(Items listed in a dataset)
════════════════════

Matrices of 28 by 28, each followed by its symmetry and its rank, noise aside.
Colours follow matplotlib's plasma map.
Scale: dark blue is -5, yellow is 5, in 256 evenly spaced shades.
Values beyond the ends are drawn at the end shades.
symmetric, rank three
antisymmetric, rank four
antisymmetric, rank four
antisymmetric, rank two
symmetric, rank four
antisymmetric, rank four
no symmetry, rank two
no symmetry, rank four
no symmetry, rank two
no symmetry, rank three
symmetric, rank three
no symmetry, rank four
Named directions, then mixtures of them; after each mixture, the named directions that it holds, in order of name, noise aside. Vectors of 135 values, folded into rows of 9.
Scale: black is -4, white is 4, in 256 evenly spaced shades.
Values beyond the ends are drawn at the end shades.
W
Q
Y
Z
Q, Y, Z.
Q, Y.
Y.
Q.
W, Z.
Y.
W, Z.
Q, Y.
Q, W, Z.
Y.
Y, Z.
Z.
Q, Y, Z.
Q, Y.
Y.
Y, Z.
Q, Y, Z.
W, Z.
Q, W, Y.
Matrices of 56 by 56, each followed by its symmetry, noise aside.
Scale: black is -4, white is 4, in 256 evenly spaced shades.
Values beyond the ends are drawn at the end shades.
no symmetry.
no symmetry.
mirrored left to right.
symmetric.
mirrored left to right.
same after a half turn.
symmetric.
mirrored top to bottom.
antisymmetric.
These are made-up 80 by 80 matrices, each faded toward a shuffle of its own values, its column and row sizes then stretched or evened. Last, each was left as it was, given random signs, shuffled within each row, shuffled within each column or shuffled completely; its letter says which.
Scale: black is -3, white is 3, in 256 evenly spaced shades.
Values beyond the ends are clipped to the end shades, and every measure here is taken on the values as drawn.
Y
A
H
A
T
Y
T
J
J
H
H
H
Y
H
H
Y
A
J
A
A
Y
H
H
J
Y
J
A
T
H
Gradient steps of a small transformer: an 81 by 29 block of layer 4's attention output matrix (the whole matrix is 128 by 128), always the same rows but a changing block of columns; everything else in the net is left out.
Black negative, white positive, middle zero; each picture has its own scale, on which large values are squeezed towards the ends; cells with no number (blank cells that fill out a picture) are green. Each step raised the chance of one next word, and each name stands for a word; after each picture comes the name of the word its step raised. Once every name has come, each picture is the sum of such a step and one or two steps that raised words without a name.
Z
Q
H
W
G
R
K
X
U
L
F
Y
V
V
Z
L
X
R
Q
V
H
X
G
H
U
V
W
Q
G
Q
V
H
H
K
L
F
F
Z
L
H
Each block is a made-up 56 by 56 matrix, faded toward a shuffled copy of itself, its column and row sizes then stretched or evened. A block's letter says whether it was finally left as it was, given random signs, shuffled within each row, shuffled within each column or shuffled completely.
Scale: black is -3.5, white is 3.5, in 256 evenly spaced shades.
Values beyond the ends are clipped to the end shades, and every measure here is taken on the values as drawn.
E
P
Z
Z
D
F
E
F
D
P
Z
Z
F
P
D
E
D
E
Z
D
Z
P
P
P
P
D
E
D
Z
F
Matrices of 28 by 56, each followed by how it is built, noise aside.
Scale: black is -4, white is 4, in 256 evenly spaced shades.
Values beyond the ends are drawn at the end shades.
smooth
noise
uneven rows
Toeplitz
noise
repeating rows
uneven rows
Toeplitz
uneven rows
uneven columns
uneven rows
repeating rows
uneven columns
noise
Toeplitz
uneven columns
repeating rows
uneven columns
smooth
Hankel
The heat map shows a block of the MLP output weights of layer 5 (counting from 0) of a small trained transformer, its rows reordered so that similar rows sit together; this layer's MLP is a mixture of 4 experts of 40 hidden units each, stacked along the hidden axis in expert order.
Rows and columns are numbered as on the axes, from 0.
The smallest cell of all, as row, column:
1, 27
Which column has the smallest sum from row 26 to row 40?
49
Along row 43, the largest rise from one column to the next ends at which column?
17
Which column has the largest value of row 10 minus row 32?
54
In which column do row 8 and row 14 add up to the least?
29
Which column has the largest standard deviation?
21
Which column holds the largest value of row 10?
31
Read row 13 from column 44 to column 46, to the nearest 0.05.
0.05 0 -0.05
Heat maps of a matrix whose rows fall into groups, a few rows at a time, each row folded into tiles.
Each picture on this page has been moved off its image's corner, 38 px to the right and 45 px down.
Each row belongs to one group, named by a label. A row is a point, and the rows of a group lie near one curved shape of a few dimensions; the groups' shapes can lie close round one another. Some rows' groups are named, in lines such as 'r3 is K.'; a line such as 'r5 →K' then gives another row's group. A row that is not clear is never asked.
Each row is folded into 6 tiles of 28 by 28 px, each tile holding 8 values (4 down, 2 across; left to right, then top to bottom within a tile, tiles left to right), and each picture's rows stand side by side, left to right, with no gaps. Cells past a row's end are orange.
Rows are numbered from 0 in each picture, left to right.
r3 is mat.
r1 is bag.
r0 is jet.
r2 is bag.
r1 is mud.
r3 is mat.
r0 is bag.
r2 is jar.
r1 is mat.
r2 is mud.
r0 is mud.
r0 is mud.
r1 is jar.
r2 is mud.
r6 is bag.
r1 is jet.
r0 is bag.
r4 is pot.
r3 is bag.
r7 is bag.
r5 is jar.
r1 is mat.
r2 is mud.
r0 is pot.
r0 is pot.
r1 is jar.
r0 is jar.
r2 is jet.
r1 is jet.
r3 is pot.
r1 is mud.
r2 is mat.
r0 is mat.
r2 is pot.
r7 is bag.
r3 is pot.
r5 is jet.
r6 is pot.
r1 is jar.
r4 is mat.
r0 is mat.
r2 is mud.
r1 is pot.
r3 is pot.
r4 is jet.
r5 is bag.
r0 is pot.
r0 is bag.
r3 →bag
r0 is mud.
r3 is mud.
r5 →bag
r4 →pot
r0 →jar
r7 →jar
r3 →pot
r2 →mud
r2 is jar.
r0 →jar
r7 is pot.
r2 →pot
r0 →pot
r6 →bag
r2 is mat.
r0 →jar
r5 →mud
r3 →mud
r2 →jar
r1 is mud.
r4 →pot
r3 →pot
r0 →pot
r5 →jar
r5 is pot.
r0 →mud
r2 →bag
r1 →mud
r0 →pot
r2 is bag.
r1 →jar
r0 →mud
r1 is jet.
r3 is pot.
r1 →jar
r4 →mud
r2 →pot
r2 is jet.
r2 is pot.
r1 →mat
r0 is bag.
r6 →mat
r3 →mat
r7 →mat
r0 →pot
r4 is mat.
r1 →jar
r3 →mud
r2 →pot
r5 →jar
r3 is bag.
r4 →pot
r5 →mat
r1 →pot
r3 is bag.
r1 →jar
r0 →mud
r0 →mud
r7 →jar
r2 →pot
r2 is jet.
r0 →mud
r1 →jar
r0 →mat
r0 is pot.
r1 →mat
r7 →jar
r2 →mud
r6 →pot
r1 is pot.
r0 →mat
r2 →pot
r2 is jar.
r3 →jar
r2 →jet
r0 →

════════════════════

(Activity) Return exactly the lines from the beginning of the data above through the one containing "Scale: dark blue", please. Include both end lines and add nothing else.

(Answer to this exercise)
Matrices of 28 by 28, each followed by its symmetry and its rank, noise aside.
Colours follow matplotlib's plasma map.
Scale: dark blue is -5, yellow is 5, in 256 evenly spaced shades.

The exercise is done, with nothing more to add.